_Your objective:_ Take the lines below between the one holding "Copy 1 (6 x" and the one holding "[-22 -21 -52 -35]", inclusive, and copy them exactly. Add nothing.
___
Rows are points. Each copy is the shape, with its points in the same order, stretched, turned, moved and blurred by noise. Say if it was mirrored as well.

Shape (6 x 3):
[[-10  -1   9]
 [ 43  17 -33]
 [-24  17  45]
 [-21   0 -22]
 [-21 -44 -21]
 [ 21   7 -22]]
Copy 1 (6 x 3):
[[-13   3  -1]
 [ 56 -25   5]
 [-32  40  10]
 [ -7  -1 -36]
 [-35 -46 -27]
 [ 24 -20  -4]]
Copy 1 is: only turned
Copy 2 (6 x 3):
[[  9  15  12]
 [-60 -14 -29]
 [ 19  53  52]
 [ 10  23 -19]
 [ 32 -22 -13]
 [-33  -2 -15]]
Copy 2 is: mirrored

Shape (7 x 3):
[[ 62   4 -12]
 [ 34  -3   6]
 [ -2 -31  39]
 [ -1   0  39]
 [ -1   3 -46]
 [ 24  -5  13]
 [-22  22 -22]]
Copy 1 (7 x 3):
[[ 37  32 -46]
 [ 26  23  -9]
 [ 24   3  48]
 [  5  23  35]
 [ 12 -36 -43]
 [ 24  18  -2]
 [-13 -28 -25]]
Copy 1 is: only turned
Copy 2 (7 x 3):
[[-70  -6 -22]
 [-43 -12  -9]
 [-11 -46   5]
 [-16 -23  20]
 [-10  26 -33]
 [-34 -17  -7]
 [  9  33  -9]]
Copy 2 is: mirrored

Shape (8 x 4):
[[-10  40  16  33]
 [  0  34 -10  53]
 [  2 -27   9 -15]
 [ -3  -3 -38 -15]
 [ 36 -34  27 -32]
 [ 19   7   1 -20]
 [-22 -21 -52 -35]
 [ -3   3   0 -15]]
Copy 1 (8 x 4):
[[-48  37 -21  36]
 [-45  20 -46  42]
 [ -3 -25  16 -16]
 [ 40 -15   1  18]
 [  3 -29   3 -58]
 [ 15   7  -5 -14]
 [ 59 -36  35  25]
 [  2   2  11   8]]
Copy 1 is: mirrored
Copy 2 (8 x 4):
[[-23  14  18  57]
 [-17 -26  12  62]
 [  1  20  -8 -20]
 [ -5  -9 -44   5]
 [ 36  31   4 -43]
 [ 16  17 -23   2]
 [-19  -2 -71 -20]
 [ -4  24 -23   8]]
Copy 2 is: only turned
Copy 3 (8 x 4):
[[-15 -20 -47  -3]
 [-12 -16 -47  31]
 [ -1   6  23 -23]
 [-37  38   9   7]
 [ 29  27  25 -30]
 [ -4  37  -8 -14]
 [-57  45  41   1]
 [-19  20  -1 -18]]
Copy 3 is: mirrored
Copy 4 (8 x 4):
[[ 31  27 -37  -9]
 [ 12  26 -52  11]
 [-10 -13  15   1]
 [-50  16   1  10]
 [ 18 -23  48  22]
 [  1  15  24  14]
 [-83   8   9  -1]
 [ -7   9  10  -6]]
Copy 4 is: mirrored

Shape (9 x 4):
[[-95  -2 -10 -11]
 [ 11 -10 -12  -8]
 [  8 -22  -3  66]
 [ 21   4 -11 -32]
 [ 12   9  -4 -34]
 [  0  -1 -18  12]
 [ -3 -15  23 -18]
 [ 13   4  36   9]
 [ 14  12   9  -4]]
Copy 1 (9 x 4):
[[-77 -14  55  15]
 [  5 -18  -3  16]
 [ 21  66  16  33]
 [ -1 -45 -19   8]
 [ -5 -38 -11  -2]
 [-11  13  -3  22]
 [  8 -34  30  -3]
 [ 22   9  12 -24]
 [ -2  -3  -7 -11]]
Copy 1 is: only turned
Copy 2 (9 x 4):
[[-69 -49 -74  14]
 [ 33 -10  -4  19]
 [ 19  72 -28  43]
 [ 40 -30  20   6]
 [ 21 -30  16  -6]
 [ 19  -3  -9  31]
 [ 25  -6 -24 -20]
 [ 19  31   9 -18]
 [ 18   5  20  -6]]
Copy 2 is: mirrored
Copy 3 (9 x 4):
[[-32  38  60 -55]
 [ 13  -3   7  -7]
 [ 33 -45  55   1]
 [  8   6 -22  -7]
 [  2  10 -11   3]
 [ 25 -10  23 -14]
 [-19  -9  12   6]
 [  0 -15  28  42]
 [ 11  -4  15  20]]
Copy 3 is: mirrored
Copy 4 (9 x 4):
[[-78 -39  -1 -96]
 [  4  16  -9 -10]
 [ -6  12 -76  25]
 [  9  21  17 -18]
 [  1  16  21 -15]
 [-18  23 -24 -13]
 [ 12 -17  17 -12]
 [  7 -15   1  28]
 [ -3  15   8  12]]
Copy 4 is: only turned

Shape (10 x 6):
[[ -7   9 -15 -17  30 -31]
 [ 18 -17 -20 -46  36  29]
 [-17  23  13  -9  19  34]
 [  5 -17  27   6  28  -3]
 [ 36 -37 -41  -4  35  32]
 [-23  23  26 -17 -31 -27]
 [ 43 -21  15   8 -31  13]
 [-14  -6  20   5 -25   5]
 [  4 -46   1   2  23   6]
 [ 17   8 -35 -47  -5  28]]
Copy 1 (10 x 6):
[[ -6 -21 -19 -26  22 -29]
 [  2 -11   1 -59  18  22]
 [ 10  24  -2  -6  36   1]
 [ -4 -21  12  11  23  17]
 [-33  -9 -28 -51 -10  44]
 [ 24  -2  37  11  19 -50]
 [-25  14  43  -2 -11  19]
 [ 14  14  31  23   1 -11]
 [  1 -27   6 -12   3  36]
 [ -6  18  -1 -56   0   0]]
Copy 1 is: mirrored
Copy 2 (10 x 6):
[[ 27  26 -29 -17  38 -11]
 [ 30   8  60 -46  26 -13]
 [-22 -24   9 -33  -5   0]
 [ -9  -4  -9  -6  11 -53]
 [  8  20  81 -14  39 -16]
 [ 30  -3 -54   2 -33  -4]
 [ 32 -16  33  21 -39 -40]
 [ -9  -2  -9   4 -34 -10]
 [ -9  28  28 -14  14 -38]
 [ 50   1  50 -30 -11  20]]
Copy 2 is: mirrored
Copy 3 (10 x 6):
[[-37 -15  -7 -22  22 -30]
 [ 13 -58 -19  19  56  26]
 [  6  12 -36 -18  46  36]
 [ 19 -12  19 -39  25  14]
 [ 40 -98 -23  19  21  22]
 [-13  56  24   2  15 -15]
 [ 72 -15  27  21   5  -1]
 [ 10  23  23  11   7  17]
 [ 10 -43  24 -10   7  26]
 [ 20 -38 -24  61  45  11]]
Copy 3 is: mirrored

Shape (11 x 8):
[[  9 -28  14 -11 -12  -5 -18  21]
 [ 29  -4  25  -6  -6   7  25 -30]
 [-10   1  12  54  28  10  19 -49]
 [ 21  -3  39  45  44  26  37   1]
 [ -2   4  20 -15 -30  33  18 -15]
 [-49  -7  14  19  24 -53  25   5]
 [ -8  26 -19   2 -11 -41   4   9]
 [-34  -7 -36 -18 -14 -33 -17  48]
 [-26   6   0  -9   7 -37 -17   0]
 [-18  23  37 -37   3  27 -39   5]
 [ -1 -15   6  19  76  16  32 -12]]
Copy 1 (11 x 8):
[[  2 -25 -13  29  22  -1 -24   9]
 [  3 -35 -19   0  -7  -2  17 -26]
 [-59   7 -17 -12 -23 -35  54 -31]
 [-64 -12 -46 -43  29  -7  42 -30]
 [-31 -46   2  -1 -30  -5  -7   3]
 [ -2 -10 -19   7  -7 -35  62  62]
 [ 31   6 -14 -17 -17 -12   7  33]
 [ 22   6  -1  10  -5   7 -22  69]
 [ 27  -8   4   4   1 -27  23  34]
 [-21 -54  38   1  39 -25  -2  11]
 [-39  18 -18 -14  26   6  77 -16]]
Copy 1 is: mirrored
Copy 2 (11 x 8):
[[ 17  -4  13  -3  -9  20  -2  24]
 [ -8  -8 -39 -23 -33   5  42  -6]
 [ -6 -28  10 -48 -28  -9  16 -45]
 [-68 -40  -9 -18 -18  39  13 -26]
 [  4  12 -44 -52   4  11  13 -20]
 [-30  55  57 -10 -39 -14 -12 -14]
 [ 15  33  -3  16  -3 -39   5 -14]
 [ 20  40  39  10  30 -33 -34  21]
 [ 28  41  37   6  -7 -14  10  -8]
 [ 36  40   4  -9  38  51  28 -23]
 [-60 -24  35 -14   2  -2  24  -5]]
Copy 2 is: only turned

Shape (14 x 8):
[[-22   9 -13  17  17  40  18  16]
 [-25  11   4 -43 -37 -31 -44 -32]
 [-10 -16  -9  12   4   6  27  23]
 [  6  23  13  -8 -61 -20 -47 -55]
 [  9  -6   3  16  17   2 -33  10]
 [-11  55 -23  34 -38   9   8   6]
 [ -8  -1 -11  24 -42  35   4  12]
 [-35  30  -5  13 -21  -2 -74 -60]
 [-35   4 -16  73 -44   9  12  19]
 [  9 -10  24   0  30 -11  16  -1]
 [  6  25 -60  54 -23 -16   3 -18]
 [ 19 -13 -11  36  -5  -6  14  13]
 [  8 -23 -26  29 -13  12   8  17]
 [  7   5   1  11  14  -8 -19  34]]
Copy 1 (14 x 8):
[[ 10 -29  14  41   8  -4  33  29]
 [ 16  46 -20 -29  -4   9 -69  10]
 [ -3 -25 -19  37  -7  18  39  21]
 [ 47  24 -11 -46  -4  20 -62 -41]
 [  2  -7   8 -14 -37  -5  16   3]
 [ 66  12  -4  29  -4 -12  32 -25]
 [ 27 -13  10  32 -16  44  11  -8]
 [ 47  -7  14 -34 -27 -44 -86 -10]
 [ 33 -38 -14  62 -55  10  23 -32]
 [-16 -22 -21  -1  13   2  35   3]
 [ 78 -40 -39  16 -34 -28  30  -7]
 [ 16 -35 -25  19 -29  19  51 -10]
 [ 17 -36 -15  28 -34  30  36  12]
 [ -2  17  -2  -2 -37  -6  41   0]]
Copy 1 is: only turned
Copy 2 (14 x 8):
[[  4 -10  13 -35 -27  36   8 -11]
 [-14 -44  13  24  54 -33 -23   0]
 [ 17  -6 -12 -26 -30   5   1   5]
 [-45 -17  21  41  31 -33 -53  -5]
 [  2 -15 -29  10  -4  14 -12 -26]
 [-30 -16  33 -36 -38   1 -53 -15]
 [-10 -24  18   7 -50   8 -20  -1]
 [-39 -36  21  28  49  25 -53 -10]
 [ 13 -17  18 -12 -65  25 -66  13]
 [ 14  23 -17 -16   8  -4   8  -8]
 [-44 -10 -19 -34 -32   3 -63  22]
 [  2   8 -31 -11 -43  -3 -23   3]
 [ -4 -17 -26  -4 -47   6 -13  10]
 [ 17 -19 -28 -10 -17  -1 -15 -33]]
Copy 2 is: only turned
Copy 3 (14 x 8):
[[ 34   5 -14  33  29   1 -10  35]
 [  0  40 -28 -37 -36  10  19 -54]
 [  5  -5  -4  31   7 -24 -10   5]
 [-38  48 -14 -61 -18  32  14 -41]
 [ 34   0   5 -19  -3  25 -22  19]
 [-17  62 -31  13  -8  15  17  43]
 [-22  37 -13  10  14 -10 -33  -2]
 [ 33  44 -10 -32  -6  74   4 -16]
 [-23  41  17  53   6  -8 -27  12]
 [ 17 -38  18  -6  17  -5  14   8]
 [-25  38 -38  33 -36  40   8  40]
 [-16  -3   4  15  -4  -3 -16  20]
 [ -9   9 -13  24  -7  -5 -33   8]
 [ 31   6  -1 -10 -13   4 -14  30]]
Copy 3 is: only turned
___
_Response:_
Copy 1 (6 x 3):
[[-13   3  -1]
 [ 56 -25   5]
 [-32  40  10]
 [ -7  -1 -36]
 [-35 -46 -27]
 [ 24 -20  -4]]
Copy 1 is: only turned
Copy 2 (6 x 3):
[[  9  15  12]
 [-60 -14 -29]
 [ 19  53  52]
 [ 10  23 -19]
 [ 32 -22 -13]
 [-33  -2 -15]]
Copy 2 is: mirrored

Shape (7 x 3):
[[ 62   4 -12]
 [ 34  -3   6]
 [ -2 -31  39]
 [ -1   0  39]
 [ -1   3 -46]
 [ 24  -5  13]
 [-22  22 -22]]
Copy 1 (7 x 3):
[[ 37  32 -46]
 [ 26  23  -9]
 [ 24   3  48]
 [  5  23  35]
 [ 12 -36 -43]
 [ 24  18  -2]
 [-13 -28 -25]]
Copy 1 is: only turned
Copy 2 (7 x 3):
[[-70  -6 -22]
 [-43 -12  -9]
 [-11 -46   5]
 [-16 -23  20]
 [-10  26 -33]
 [-34 -17  -7]
 [  9  33  -9]]
Copy 2 is: mirrored

Shape (8 x 4):
[[-10  40  16  33]
 [  0  34 -10  53]
 [  2 -27   9 -15]
 [ -3  -3 -38 -15]
 [ 36 -34  27 -32]
 [ 19   7   1 -20]
 [-22 -21 -52 -35]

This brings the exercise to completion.